Below is a small trained network, with its code and all its weights. Each question gives an input and a target symbol and asks what happens when units are switched off, that is, made to give their printed mean instead of their output.

import numpy as np


def w(rows, s, z=0):
    codes = np.array(rows[::2]) - 128.0
    scale = np.full(codes.shape[1], s)
    scale[-1] = z or s
    return codes * scale


def f(y):
    return np.maximum(y, 0)


def softmax(a):
    e = np.exp(a - a.max(-1, keepdims=True))
    return e / e.sum(-1, keepdims=True)


def log_softmax(a):
    a = a - a.max(-1, keepdims=True)
    return a - np.log(np.exp(a).sum(-1, keepdims=True))


def net(x, mask):
    ids = ['ΔΞΣΨΩαγζηθμπτ'.index(c) for c in x.split()]
    T = len(ids)
    res = E[ids] + P[:T]
    u = 0
    for l in range(3):
        q, k, v = (res @ M[l].T for M in (Q, K, V))
        z = softmax(np.where(np.tri(T) > 0, q @ k.T / 4**0.5, -1e9)) @ v
        res = res + np.where(mask[u], z, O[l][:, -1]) @ O[l][:, :-1]
        u += 1
        y = f(res @ A[l][:, :-1].T + A[l][:, -1])
        res = res + np.where(mask[u : u + 12], y, B[l][:, -1]) @ B[l][:, :-1]
        u += 12
    return log_softmax(res[-1] @ U[:, :-1].T + U[:, -1])


Q, K, V, O, A, B = {}, {}, {}, {}, {}, {}
E = w([
[197,115,143,108],'Δ',
[253,125,74,95],'Ξ',
[104,85,117,103],'Σ',
[175,109,28,52],'Ψ',
[162,118,136,156],'Ω',
[184,122,143,128],'α',
[169,127,176,73],'γ',
[153,67,176,140],'ζ',
[156,126,99,103],'η',
[176,113,177,149],'θ',
[247,81,194,7],'μ',
[118,240,208,101],'π',
[37,230,189,166],'τ',
],0.0047)
P = w([
[96,124,85,169],'0',
[215,175,103,143],'1',
[83,187,109,4],'2',
[112,89,163,155],'3',
[252,214,167,159],'4',
[34,148,174,1],'5',
[101,73,244,149],'6',
[252,230,174,166],'7',
[52,166,167,7],'8',
],0.006)
Q[0] = w([
[108,95,133,140],'L0H0',
[193,147,120,157],'L0H0',
[254,150,130,153],'L0H0',
[117,108,123,158],'L0H0',
],0.031)
K[0] = w([
[139,91,75,115],'L0H0',
[92,121,222,76],'L0H0',
[52,90,255,82],'L0H0',
[136,111,125,83],'L0H0',
],0.017)
V[0] = w([
[145,108,128,86],'L0H0',
[164,61,157,68],'L0H0',
[162,122,161,88],'L0H0',
[127,2,76,89],'L0H0',
],0.0058)
O[0] = w([
[159,89,114,102,203],'L0H0',
[191,21,106,99,255],'L0H0',
[177,66,76,101,221],'L0H0',
[138,12,255,106,192],'L0H0',
],0.0054,0.0008)
A[0] = w([
[38,107,88,224,83],'L0N0',
[181,81,17,178,138],'L0N1',
[87,72,29,84,115],'L0N2',
[167,244,108,100,142],'L0N3',
[43,126,106,53,185],'L0N4',
[18,11,66,143,100],'L0N5',
[89,86,174,254,189],'L0N6',
[127,120,77,190,99],'L0N7',
[90,234,123,108,1],'L0N8',
[27,112,148,187,79],'L0N9',
[81,123,90,81,157],'L0N10',
[146,101,49,246,79],'L0N11',
],0.0078,0.002)
B[0] = w([
[105,50,72,72,138],'L0N0',
[165,166,170,114,169],'L0N1',
[126,103,218,123,177],'L0N2',
[72,155,140,195,209],'L0N3',
[126,201,115,55,250],'L0N4',
[2,147,203,134,176],'L0N5',
[151,105,82,220,181],'L0N6',
[161,126,83,112,132],'L0N7',
[170,45,155,94,142],'L0N8',
[77,61,157,94,144],'L0N9',
[104,168,146,97,196],'L0N10',
[198,124,46,111,137],'L0N11',
],0.017,0.0025)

*****

* _ASSIGNMENT_: Determine the number of lines in the data that contain "mask" as a word or string, and state only that number.

* _SOLVED PROBLEM_: 3